Records drawn from a dataset ->
Below is a small trained network, with its code and all its weights. Each question gives an input and a class and asks what happens when units are switched off, that is, made to give their printed mean instead of their output.

import numpy as np


def w(rows, s, z=0):
    codes = np.array(rows[::2]) - 128.0
    scale = np.full(codes.shape[1], s)
    scale[-1] = z or s
    return codes * scale


def f(y):
    return y / 2 * (1 + np.tanh(0.7978845608 * (y + 0.044715 * y**3)))


def log_softmax(a):
    a = a - a.max(-1, keepdims=True)
    return a - np.log(np.exp(a).sum(-1, keepdims=True))


def net(x, mask):
    res = np.array(x, float).reshape(1, 8) / 4 @ E
    y = f(res @ A[0][:, :-1].T + A[0][:, -1])
    res = res + np.where(mask, y, B[0][:, -1]) @ B[0][:, :-1]
    return log_softmax(res[-1] @ U[:, :-1].T + U[:, -1])


A, B = {}, {}
E = w([
[134,118,129,142,123,120,137,136,134],'x0',
[125,129,141,132,115,122,123,133,128],'x1',
[1,116,82,101,83,104,169,132,149],'x2',
[136,130,112,127,129,133,133,127,131],'x3',
[126,117,91,136,165,65,28,145,192],'x4',
[94,146,79,218,100,116,100,49,75],'x5',
[130,120,126,130,128,125,130,131,127],'x6',
[125,136,129,119,123,126,119,134,118],'x7',
],0.018)
A[0] = w([
[171,137,110,160,146,162,99,111,72,156],'n1',
[254,109,165,134,172,123,50,131,140,193],'n2',
[149,117,205,38,139,182,240,183,124,203],'n3',
[117,112,170,75,115,169,169,153,155,139],'n4',
[102,120,76,195,151,87,25,96,145,1],'n5',
[205,152,173,144,154,158,84,120,133,218],'n6',
[18,88,100,101,52,139,217,70,116,98],'n7',
[191,116,192,178,123,160,149,106,39,157],'n8',
[75,118,120,93,139,130,130,160,184,131],'n9',
[52,115,106,80,103,113,124,134,202,147],'n10',
[115,131,101,82,137,115,96,196,218,121],'n11',
[129,128,125,181,120,157,161,80,47,161],'n12',
[129,89,152,63,177,96,92,169,217,121],'n13',
[81,152,96,177,102,108,171,110,103,75],'n14',
[170,109,144,76,156,104,88,182,233,116],'n15',
[103,76,99,116,108,105,86,146,156,88],'n16',
],0.012,0.009)
B[0] = w([
[179,168,163,147,184,148,99,145,152,178],'n1',
[80,93,173,42,45,203,107,229,128,230],'n2',
[91,92,32,93,102,63,60,162,247,251],'n3',
[103,95,101,178,150,60,103,139,163,183],'n4',
[94,67,37,95,81,54,69,165,242,184],'n5',
[129,131,134,79,82,181,100,160,146,206],'n6',
[48,159,99,147,85,158,202,122,60,226],'n7',
[210,146,162,125,129,126,64,64,120,213],'n8',
[132,130,125,193,193,108,160,116,103,168],'n9',
[122,121,127,184,191,97,179,75,123,187],'n10',
[159,131,159,177,196,120,168,75,90,185],'n11',
[187,168,183,83,125,160,86,116,63,202],'n12',
[152,187,172,150,152,190,181,84,77,198],'n13',
[83,145,140,90,35,132,156,144,104,172],'n14',
[122,127,167,102,118,213,183,183,55,204],'n15',
[131,136,156,156,149,94,130,106,147,156],'n16',
],0.011,0.029)
U = w([
[171,96,108,95,117,125,60,171,240,249],'0',
[97,127,151,103,97,200,169,155,36,116],'1',
[74,107,48,154,129,47,145,109,186,179],'2',
[167,124,169,173,193,127,187,86,82,2],'3',
[255,155,158,119,123,151,91,74,74,87],'4',
],0.011,0.0031)

Each question gives the input, the list of numbers given to net, and the class t.
The units are the neurons (one row each of A and B). Each row of codes is followed by its name. A weight is (code - 128) times the scale printed after its matrix; where a second scale follows, it is the last column's (A, B and U).
mask holds one flag per neuron, in row order. A switched-off neuron (its flag False) gives its mean, the last column of its row in B, instead of its output. The means were averaged over made-up inputs and are rounded, as every weight is.
A unit's drop is (log p(t) with every unit on - log p(t) with that unit switched off) / (log p(t) with every unit on - log p(t) with every unit switched off).
The circuit of an input: a set's keep is (log p(t) with only the set's units on - log p(t) with every unit switched off) / (log p(t) with every unit on - log p(t) with every unit switched off). Starting from the 12 units with the biggest drops (on a tie, the unit counted first), units are removed one at a time, each time the one whose removal leaves the highest keep (on an exact tie, the one counted first), for as long as the keep stays at least 0.8.
units of the circuit, in order: the units of the circuit, biggest drop first
k most important neurons: the k neurons with the biggest drops, biggest first
drop when u is switched off: that unit's drop, to one decimal
input [-6,5,0,3,8,-8,3,3], class 1: units of the circuit, in order => [n15]
input [-2,-2,0,-4,-1,8,4,7], class 4: 4 most important neurons => [n3, n2, n12, n15]
input [8,-5,7,-5,0,-5,3,2], class 2: 3 most important neurons => [n3, n12, n4]
input [2,1,0,5,0,3,4,7], class 4: 2 most important neurons => [n3, n2]
input [-6,4,-4,-7,0,7,3,-8], class 4: 3 most important neurons => [n3, n12, n8]
input [6,3,0,-2,-8,4,8,5], class 4: 3 most important neurons => [n8, n2, n12]
input [-1,4,0,-6,-3,1,-4,-4], class 4: 4 most important neurons => [n2, n5, n15, n3]
input [1,-5,-6,-4,2,-8,2,7], class 1: 2 most important neurons => [n15, n13]
input [-5,-6,0,-7,7,-5,5,-4], class 1: 2 most important neurons => [n15, n2]
input [-8,-4,-5,0,2,-1,-4,-5], class 1: 2 most important neurons => [n3, n2]
input [1,4,-4,-5,0,5,6,-5], class 4: 2 most important neurons => [n3, n12]
input [8,6,0,3,-4,8,-5,-7], class 4: drop when n13 is switched off => 0.0
input [1,6,8,-5,8,0,4,-3], class 3: drop when n13 is switched off => 0.2
input [4,8,-6,1,2,7,1,3], class 0: units of the circuit, in order => [n5]
input [3,-6,-1,-1,3,-8,-7,7], class 1: drop when n15 is switched off => 0.3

Exercise goal ->
Each entry above needs to be duplicated exactly.

Response ->
Below is a small trained network, with its code and all its weights. Each question gives an input and a class and asks what happens when units are switched off, that is, made to give their printed mean instead of their output.

import numpy as np


def w(rows, s, z=0):
    codes = np.array(rows[::2]) - 128.0
    scale = np.full(codes.shape[1], s)
    scale[-1] = z or s
    return codes * scale


def f(y):
    return y / 2 * (1 + np.tanh(0.7978845608 * (y + 0.044715 * y**3)))


def log_softmax(a):
    a = a - a.max(-1, keepdims=True)
    return a - np.log(np.exp(a).sum(-1, keepdims=True))


def net(x, mask):
    res = np.array(x, float).reshape(1, 8) / 4 @ E
    y = f(res @ A[0][:, :-1].T + A[0][:, -1])
    res = res + np.where(mask, y, B[0][:, -1]) @ B[0][:, :-1]
    return log_softmax(res[-1] @ U[:, :-1].T + U[:, -1])


A, B = {}, {}
E = w([
[134,118,129,142,123,120,137,136,134],'x0',
[125,129,141,132,115,122,123,133,128],'x1',
[1,116,82,101,83,104,169,132,149],'x2',
[136,130,112,127,129,133,133,127,131],'x3',
[126,117,91,136,165,65,28,145,192],'x4',
[94,146,79,218,100,116,100,49,75],'x5',
[130,120,126,130,128,125,130,131,127],'x6',
[125,136,129,119,123,126,119,134,118],'x7',
],0.018)
A[0] = w([
[171,137,110,160,146,162,99,111,72,156],'n1',
[254,109,165,134,172,123,50,131,140,193],'n2',
[149,117,205,38,139,182,240,183,124,203],'n3',
[117,112,170,75,115,169,169,153,155,139],'n4',
[102,120,76,195,151,87,25,96,145,1],'n5',
[205,152,173,144,154,158,84,120,133,218],'n6',
[18,88,100,101,52,139,217,70,116,98],'n7',
[191,116,192,178,123,160,149,106,39,157],'n8',
[75,118,120,93,139,130,130,160,184,131],'n9',
[52,115,106,80,103,113,124,134,202,147],'n10',
[115,131,101,82,137,115,96,196,218,121],'n11',
[129,128,125,181,120,157,161,80,47,161],'n12',
[129,89,152,63,177,96,92,169,217,121],'n13',
[81,152,96,177,102,108,171,110,103,75],'n14',
[170,109,144,76,156,104,88,182,233,116],'n15',
[103,76,99,116,108,105,86,146,156,88],'n16',
],0.012,0.009)
B[0] = w([
[179,168,163,147,184,148,99,145,152,178],'n1',
[80,93,173,42,45,203,107,229,128,230],'n2',
[91,92,32,93,102,63,60,162,247,251],'n3',
[103,95,101,178,150,60,103,139,163,183],'n4',
[94,67,37,95,81,54,69,165,242,184],'n5',
[129,131,134,79,82,181,100,160,146,206],'n6',
[48,159,99,147,85,158,202,122,60,226],'n7',
[210,146,162,125,129,126,64,64,120,213],'n8',
[132,130,125,193,193,108,160,116,103,168],'n9',
[122,121,127,184,191,97,179,75,123,187],'n10',
[159,131,159,177,196,120,168,75,90,185],'n11',
[187,168,183,83,125,160,86,116,63,202],'n12',
[152,187,172,150,152,190,181,84,77,198],'n13',
[83,145,140,90,35,132,156,144,104,172],'n14',
[122,127,167,102,118,213,183,183,55,204],'n15',
[131,136,156,156,149,94,130,106,147,156],'n16',
],0.011,0.029)
U = w([
[171,96,108,95,117,125,60,171,240,249],'0',
[97,127,151,103,97,200,169,155,36,116],'1',
[74,107,48,154,129,47,145,109,186,179],'2',
[167,124,169,173,193,127,187,86,82,2],'3',
[255,155,158,119,123,151,91,74,74,87],'4',
],0.011,0.0031)

Each question gives the input, the list of numbers given to net, and the class t.
The units are the neurons (one row each of A and B). Each row of codes is followed by its name. A weight is (code - 128) times the scale printed after its matrix; where a second scale follows, it is the last column's (A, B and U).
mask holds one flag per neuron, in row order. A switched-off neuron (its flag False) gives its mean, the last column of its row in B, instead of its output. The means were averaged over made-up inputs and are rounded, as every weight is.
A unit's drop is (log p(t) with every unit on - log p(t) with that unit switched off) / (log p(t) with every unit on - log p(t) with every unit switched off).
The circuit of an input: a set's keep is (log p(t) with only the set's units on - log p(t) with every unit switched off) / (log p(t) with every unit on - log p(t) with every unit switched off). Starting from the 12 units with the biggest drops (on a tie, the unit counted first), units are removed one at a time, each time the one whose removal leaves the highest keep (on an exact tie, the one counted first), for as long as the keep stays at least 0.8.
units of the circuit, in order: the units of the circuit, biggest drop first
k most important neurons: the k neurons with the biggest drops, biggest first
drop when u is switched off: that unit's drop, to one decimal
input [-6,5,0,3,8,-8,3,3], class 1: units of the circuit, in order => [n15]
input [-2,-2,0,-4,-1,8,4,7], class 4: 4 most important neurons => [n3, n2, n12, n15]
input [8,-5,7,-5,0,-5,3,2], class 2: 3 most important neurons => [n3, n12, n4]
input [2,1,0,5,0,3,4,7], class 4: 2 most important neurons => [n3, n2]
input [-6,4,-4,-7,0,7,3,-8], class 4: 3 most important neurons => [n3, n12, n8]
input [6,3,0,-2,-8,4,8,5], class 4: 3 most important neurons => [n8, n2, n12]
input [-1,4,0,-6,-3,1,-4,-4], class 4: 4 most important neurons => [n2, n5, n15, n3]
input [1,-5,-6,-4,2,-8,2,7], class 1: 2 most important neurons => [n15, n13]
input [-5,-6,0,-7,7,-5,5,-4], class 1: 2 most important neurons => [n15, n2]
input [-8,-4,-5,0,2,-1,-4,-5], class 1: 2 most important neurons => [n3, n2]
input [1,4,-4,-5,0,5,6,-5], class 4: 2 most important neurons => [n3, n12]
input [8,6,0,3,-4,8,-5,-7], class 4: drop when n13 is switched off => 0.0
input [1,6,8,-5,8,0,4,-3], class 3: drop when n13 is switched off => 0.2
input [4,8,-6,1,2,7,1,3], class 0: units of the circuit, in order => [n5]
input [3,-6,-1,-1,3,-8,-7,7], class 1: drop when n15 is switched off => 0.3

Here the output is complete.